### [Work instructions]
The answer should be the lines from the one with "A: one of 3" through the final line of the entries, restated word for word.

### [Data provided]
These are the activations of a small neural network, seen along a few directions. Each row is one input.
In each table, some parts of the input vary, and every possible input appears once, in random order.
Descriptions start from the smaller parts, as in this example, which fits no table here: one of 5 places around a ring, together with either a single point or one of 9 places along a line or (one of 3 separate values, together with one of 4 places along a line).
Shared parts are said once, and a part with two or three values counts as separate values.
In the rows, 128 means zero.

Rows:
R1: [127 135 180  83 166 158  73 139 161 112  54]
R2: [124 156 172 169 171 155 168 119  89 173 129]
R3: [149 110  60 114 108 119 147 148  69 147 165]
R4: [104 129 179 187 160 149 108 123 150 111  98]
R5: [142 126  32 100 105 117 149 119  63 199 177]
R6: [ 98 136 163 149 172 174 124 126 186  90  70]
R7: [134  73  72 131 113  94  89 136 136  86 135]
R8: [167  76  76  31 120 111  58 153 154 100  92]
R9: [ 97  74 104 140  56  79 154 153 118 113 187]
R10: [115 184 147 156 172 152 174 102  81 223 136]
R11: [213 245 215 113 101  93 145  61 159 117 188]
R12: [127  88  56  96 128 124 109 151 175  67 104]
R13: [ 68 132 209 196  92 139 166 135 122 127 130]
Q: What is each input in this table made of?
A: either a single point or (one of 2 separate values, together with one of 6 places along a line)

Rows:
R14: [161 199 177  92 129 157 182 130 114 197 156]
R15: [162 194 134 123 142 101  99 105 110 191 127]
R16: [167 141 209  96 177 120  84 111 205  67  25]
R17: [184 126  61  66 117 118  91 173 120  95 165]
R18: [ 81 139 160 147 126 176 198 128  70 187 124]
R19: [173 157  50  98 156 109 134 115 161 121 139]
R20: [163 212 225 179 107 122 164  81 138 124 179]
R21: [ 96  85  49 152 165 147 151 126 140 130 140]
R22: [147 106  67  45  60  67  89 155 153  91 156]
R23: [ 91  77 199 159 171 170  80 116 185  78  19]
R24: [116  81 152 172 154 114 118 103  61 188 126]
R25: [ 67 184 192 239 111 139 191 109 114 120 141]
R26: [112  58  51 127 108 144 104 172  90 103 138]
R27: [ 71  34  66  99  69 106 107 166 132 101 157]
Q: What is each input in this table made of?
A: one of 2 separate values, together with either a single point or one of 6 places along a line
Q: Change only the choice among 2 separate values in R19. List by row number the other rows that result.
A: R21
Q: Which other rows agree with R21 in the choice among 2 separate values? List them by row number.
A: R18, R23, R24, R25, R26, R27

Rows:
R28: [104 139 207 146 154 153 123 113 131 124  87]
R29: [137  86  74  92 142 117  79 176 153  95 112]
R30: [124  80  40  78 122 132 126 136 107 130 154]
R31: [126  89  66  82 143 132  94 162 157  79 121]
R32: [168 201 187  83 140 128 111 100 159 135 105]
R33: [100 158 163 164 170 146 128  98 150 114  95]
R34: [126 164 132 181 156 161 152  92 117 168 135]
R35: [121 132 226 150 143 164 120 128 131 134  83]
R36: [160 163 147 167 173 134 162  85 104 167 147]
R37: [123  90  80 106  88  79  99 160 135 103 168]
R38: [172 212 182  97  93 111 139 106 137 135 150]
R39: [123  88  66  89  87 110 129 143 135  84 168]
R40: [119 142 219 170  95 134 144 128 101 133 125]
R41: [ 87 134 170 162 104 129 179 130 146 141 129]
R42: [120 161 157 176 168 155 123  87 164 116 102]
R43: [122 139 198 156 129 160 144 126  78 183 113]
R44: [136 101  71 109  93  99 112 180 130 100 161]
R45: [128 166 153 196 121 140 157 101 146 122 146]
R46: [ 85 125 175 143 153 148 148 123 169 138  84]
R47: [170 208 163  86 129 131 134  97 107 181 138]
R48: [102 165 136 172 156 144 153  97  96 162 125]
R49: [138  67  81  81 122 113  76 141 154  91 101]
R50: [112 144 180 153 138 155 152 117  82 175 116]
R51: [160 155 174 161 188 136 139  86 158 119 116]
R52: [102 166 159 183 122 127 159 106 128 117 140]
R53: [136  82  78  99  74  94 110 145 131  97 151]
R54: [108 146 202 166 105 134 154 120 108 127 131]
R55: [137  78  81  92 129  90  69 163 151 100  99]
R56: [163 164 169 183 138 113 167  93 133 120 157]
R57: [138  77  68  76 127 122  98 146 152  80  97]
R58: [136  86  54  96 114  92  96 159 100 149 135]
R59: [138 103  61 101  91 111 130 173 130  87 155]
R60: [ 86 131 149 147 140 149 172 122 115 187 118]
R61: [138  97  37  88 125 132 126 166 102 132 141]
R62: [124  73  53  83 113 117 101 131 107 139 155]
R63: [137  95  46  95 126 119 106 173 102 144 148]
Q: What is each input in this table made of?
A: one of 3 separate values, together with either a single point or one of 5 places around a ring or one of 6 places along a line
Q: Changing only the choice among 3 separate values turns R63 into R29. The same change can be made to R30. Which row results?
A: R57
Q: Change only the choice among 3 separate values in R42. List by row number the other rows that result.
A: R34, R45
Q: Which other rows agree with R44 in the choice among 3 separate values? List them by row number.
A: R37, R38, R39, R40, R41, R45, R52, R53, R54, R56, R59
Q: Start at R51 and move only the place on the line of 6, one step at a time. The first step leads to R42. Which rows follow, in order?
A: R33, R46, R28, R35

### [Solution to the problem]
A: one of 3 separate values, together with either a single point or one of 5 places around a ring or one of 6 places along a line
Q: Changing only the choice among 3 separate values turns R63 into R29. The same change can be made to R30. Which row results?
A: R57
Q: Change only the choice among 3 separate values in R42. List by row number the other rows that result.
A: R34, R45
Q: Which other rows agree with R44 in the choice among 3 separate values? List them by row number.
A: R37, R38, R39, R40, R41, R45, R52, R53, R54, R56, R59
Q: Start at R51 and move only the place on the line of 6, one step at a time. The first step leads to R42. Which rows follow, in order?
A: R33, R46, R28, R35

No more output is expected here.